Exercise instructions: Read through the listing below, and copy every line where the string "each" appears.

Working data:
There are 10 hidden switches. A switch that is on adds its own fixed numbers to the row, and there is some noise. The rows also spread widely along 13 directions, which tell nothing about the answers.
Known rows, each followed by its switches (1 for on, 0 for off):
[ 13 -44 -13  34   5 -25  26 -20  -4 -24  34  11  -3  49  39  -7 -17 -28
 -18   2  15  26  12 -31 -13  -5] | 0 1 1 0 0 1 1 1 0 1
[  7 -14 -13  -9  11  47   8   9 -37 -60  10   0   7  55  52   3   9 -15
 -36  13 -29 -18  39 -34   5 -20] | 0 1 1 1 1 1 0 1 0 1
[ -2  17 -13  60   3 -12  39   1  -8 -45 -10 -43  36  47 -21 -42  33  24
 -11  -2 -15  -8   4 -52   4 -24] | 0 1 1 1 1 0 1 1 1 0
[ -5 -19  -9 -27 -13  26  36  10  26 -33 -15  38  19  60  30  12 -14 -21
  15   2 -21  -4  14  -2 -13 -19] | 0 1 1 1 1 1 1 1 0 1
[ 19  10 -32  22 -10   4  47 -28  32 -31   8 -53  14  79 -16 -57   9   2
  -1  11  -1  17  -9 -24 -25   6] | 0 1 0 1 1 1 1 0 0 1
[-14   4  22  -4 -23  19 -50 -22 -11 -50  15 -37  -2  40  56  -6  29 -22
 -26   5 -25   9 -22 -34  30  11] | 0 1 0 0 0 1 0 1 0 0
[-24  -1 -16  29 -31   4 -52  34   4 -34  21 -26  16  47  15  31  44   7
  10 -14 -21 -12   8 -10 -26 -37] | 1 1 1 0 0 0 1 1 0 1
[ 37  25 -12  -4   7  19  53  -6  12 -33 -19  22  22  17 -15 -32   9  62
 -33  29  -3   2  40   3  -5 -79] | 0 1 1 1 1 1 0 0 1 1
[-36 -49   0  37 -48 -18 -41 -22  -1 -13 -15   2  20  53  14  -6  31  42
   4   0 -44  54  16 -35   4 -33] | 0 0 1 0 1 0 0 1 1 1
[ 18  15   9   4 -40 -38   0 -24  50   0   5   9  -4  24   2 -14  24 -13
  29  17  -3   3  -1  16 -20 -36] | 0 1 0 0 0 1 1 0 0 0
[  8   6 -10   3  15  34  10   3   5 -43   0 -10  10  25   8 -14  11  20
 -32   7  -6   7  13 -15  -2 -28] | 1 1 1 0 0 0 1 0 0 1
[ -6  11  20  38  -1  13  35 -11  42 -32 -69 -26  26  31 -40 -45   8  18
   5 -20 -15 -21 -56 -24  36  10] | 1 0 1 0 0 1 1 0 1 0
[-34   0   5  23  44  53 -18  27 -13 -13 -35  -6 -32 -37   8  11  11 -12
 -27 -20 -51 -15   6   0   5 -24] | 0 0 0 0 0 0 1 0 0 0
[-16  33 -23  11  12  34  -6  21  24 -25  16 -24  19   5  23   0   9  19
   7 -10 -12  14  -5  23 -11 -32] | 0 1 1 1 0 0 1 0 0 1
[-18  -9  11  25 -38 -10 -30  -3  15 -13 -53   6  30   3 -25  -5  41  64
  -8  -1 -28   5  16   4  19 -55] | 0 0 0 0 0 1 0 1 0 1
[ 19  19 -10  -1  12  -2  38  16 -17 -55  27 -10  46  56  28  -2   3 -34
 -14 -10  18 -41  15 -50  11   3] | 1 1 1 1 1 0 1 0 0 0
[-28   9 -10  29 -15  16 -12  -7   0 -36 -31 -26  36  14  18 -19  24   5
  15 -11 -35  11  21 -15  22  -7] | 0 1 0 0 0 1 1 0 0 1
[ 14   1 -14  10  -8   2   5  20 -23 -54 -10 -18  16  52 -12  12  30 -10
 -59  -2  19 -29  57 -55 -21 -23] | 1 1 1 0 0 1 0 0 0 1
[ -6 -43  -6 -11  -6  19  35  11  11 -15 -28   4  31  81 -40 -15  13  29
   2 -12 -20 -13 -10 -35  -1  -5] | 1 0 0 0 1 0 1 0 1 0
[  9   7  -5  -6 -26  -9 -10   0   6 -55 -21   0  15  30   4  10  32   7
 -36   6 -13 -12  38 -25  -7 -36] | 0 0 1 1 0 1 1 1 0 0
[-27 -19 -40   6   8  44 -10  39 -34 -40   3   4  48  25  37  22  22  47
   9 -12 -42   9  54   1   9 -48] | 0 1 1 0 0 0 1 1 1 1
[-12  10  23   5 -34   9 -14 -15  10 -54 -44  22  41  18  21 -17  38  20
   9  10 -50  -3  21 -26  34 -49] | 1 1 1 1 0 0 1 0 1 0
[-31 -22   2  31 -25 -11 -11 -18  25 -24 -25   3  30  24   3 -20  20  39
   2  -2 -29  46  -6 -13   9 -31] | 0 0 1 1 0 0 1 1 0 1
[-10 -20 -14   8  -6  25  20  10  11  -9 -57  35  13  -8  -6  12  13  30
  -6   5 -33   9  61  17  -8 -57] | 0 1 1 0 0 0 0 1 0 1
[ -7   4  15  50  23 -24  32   4  11 -22 -23  26 -32 -23  -8   5  -4 -23
 -30  -2  -7  13  18 -25 -28 -48] | 0 0 1 1 0 0 1 1 1 0
[-11 -25  -7  43  -9  11   4 -18  18 -49 -47  11   5   7  37  17 -24 -38
 -15 -22 -24   5  18 -24  12   0] | 1 0 1 1 0 1 1 1 0 1
[-11   1  10  43 -10  -5  10   9   8 -30  -6  17  18  18  10  16  -8   3
  -6 -13  -5  -8   4 -23   0 -48] | 1 1 0 1 1 1 0 1 1 1
[  2  -9 -17  25 -48 -38 -12 -27  58 -11 -18  42  26 -16  18  50 -30   4
 -17 -19  15  27  43   8 -14 -55] | 1 1 0 1 1 1 1 0 0 0
[ 19 -15  -8  11   6  24  17   0  -3 -40 -12  19  18  16  23  15   1  18
 -28   3 -15 -16  28 -11  15 -44] | 1 1 1 1 0 0 0 1 1 0
[  6   4 -29  23 -28  13  17 -19  35 -51 -33 -16  29  42 -12 -14   9  31
 -13   1 -10  23  27 -16 -16 -34] | 1 1 1 1 0 1 1 0 1 1

New rows, each followed by its switches (1 for on, 0 for off):
[ 25  15  -9  12 -12  -8  29   5   6 -11   3   2  33  36   2 -16  27  36
  25  13 -15 -20  11   6  13 -46] | 0 1 1 0 1 0 0 1 1 0
[  19    4   10    2  -12   23   -5    3   12  -14   -1   48  -36   16
    4    3   19   20   -8   33  -34   -4   39   11  -39 -102] | 1 1 1 0 1 1 0 0 1 1
[-16 -18  21  -5  -1 -24  34  15  17  -9 -36  47  57   3 -10  24 -19  13
 -15 -32  27 -16  -8  -8  35 -17] | 0 0 0 1 0 1 0 1 0 0
[-21 -24   0 -11   9  14 -17  -3 -15 -47  13  16  26  23  43   9  -1  42
 -46  -2  -5  63  13 -29  21 -27] | 0 0 1 0 0 0 1 1 1 1
[ -5  20   4  -9  -5  -1  27  -1  21 -14   1   9  33  24   2 -13   9  13
   1   0   4   5  -2  -6   5 -30] | 0 1 1 1 1 0 0 0 0 0
[ -6  -8 -10  20  23  41  22  22 -12 -38 -28  -9  -7  28 -13  -3  20  25
 -46   2 -34 -11  22 -31  -8 -40] | 0 1 1 0 1 0 1 1 1 0
[ -6  48  20  19 -20  21  -3 -25  51 -34 -29 -44   0  23   5 -29   8  20
  -6   5 -15  25 -54  -2  18  -6] | 0 1 0 0 1 1 0 1 1 1
[ 31 -27 -25  21 -42  12   4 -53   3 -31 -17 -24 -33  58   7 -41  48 -13
   0  49 -67   8  58 -16 -32 -34] | 0 1 0 1 0 1 0 1 0 0
[-37  -1   1  37 -30 -13 -14 -18  18 -10 -28  -1  -4   2  14   0  18 -35
  18  -5 -32  37  36 -15 -25 -23] | 0 1 0 1 0 0 0 0 0 1
[ 25 -22 -12 -22   1  30  27  -2   3 -40  43  44  13  53  70   0 -14 -23
  34  20 -24 -10  12  15  -1 -34] | 1 1 1 1 0 1 1 1 0 1
[-42  14   1  10 -18  16  -2 -26  33 -29  -1 -16  50  24  45 -39   4  12
  72 -12 -49  42 -53  16  47   9] | 0 0 1 1 0 1 1 1 0 0
[-32 -29   2  25  10 -20  35  26   0   1  21  40   9  23  -8  23  -8  -9
  12 -18  12  24  12 -20 -33 -40] | 1 1 1 0 0 0 0 1 1 0
[-28  -3  11  26 -14  38   4   8  14 -30 -58 -16  19  39 -26 -32  36  55
  -3   1 -42   2 -18 -10  16 -35] | 0 1 1 0 0 1 0 1 1 1
[ -2   5  -2  16 -35   1  -1   4  23 -24 -50   7  14  29 -23   3  29  35
   0   3 -36 -18  18  -3  -4 -55] | 0 0 1 1 1 1 0 1 1 0
[ 22 -33   2  25   2  24  47 -23  19 -18 -25  10  13  42  -4 -33 -10  33
   2  10 -16   0 -18  -1  22 -21] | 1 1 0 0 0 1 0 1 1 1
[-22  31   5  17  -3  14  13   7  34 -37 -14   6   0  11  11   3  -5 -29
   1  -7 -12  14   2 -17 -24 -30] | 1 1 1 1 1 0 1 0 0 1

Reply to the task:
Known rows, each followed by its switches (1 for on, 0 for off):
New rows, each followed by its switches (1 for on, 0 for off):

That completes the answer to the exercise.